> EXERCISE: Each line in the records below that has the word "scale" should be copied.

[Opening DATA EXTRACTS section]

Below is a small trained network, with its code and all its weights. Each question gives an input and a class and asks what happens when units are switched off, that is, made to give their printed mean instead of their output.

import numpy as np


def w(rows, s, z=0):
    codes = np.array(rows[::2]) - 128.0
    scale = np.full(codes.shape[1], s)
    scale[-1] = z or s
    return codes * scale


def norm(h):
    return h / np.sqrt((h * h).mean(-1, keepdims=True) + 1e-5)


def f(y):
    return y / 2 * (1 + np.tanh(0.7978845608 * (y + 0.044715 * y**3)))


def log_softmax(a):
    a = a - a.max(-1, keepdims=True)
    return a - np.log(np.exp(a).sum(-1, keepdims=True))


def net(x, mask):
    res = np.array(x, float).reshape(1, 2) / 4 @ E
    u = 0
    for l in range(2):
        y = f(norm(res) @ A[l][:, :-1].T + A[l][:, -1])
        res = res + np.where(mask[u : u + 10], y, B[l][:, -1]) @ B[l][:, :-1]
        u += 10
    return log_softmax(norm(res)[-1] @ U[:, :-1].T + U[:, -1])


A, B = {}, {}
E = w([
[119,2,210,188,69,112,212,117],'x0',
[120,79,30,240,111,161,66,90],'x1',
],0.00092)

[Closing DATA EXTRACTS section]

> OUTPUT FOR THIS TASK:
    scale = np.full(codes.shape[1], s)
    scale[-1] = z or s
    return codes * scale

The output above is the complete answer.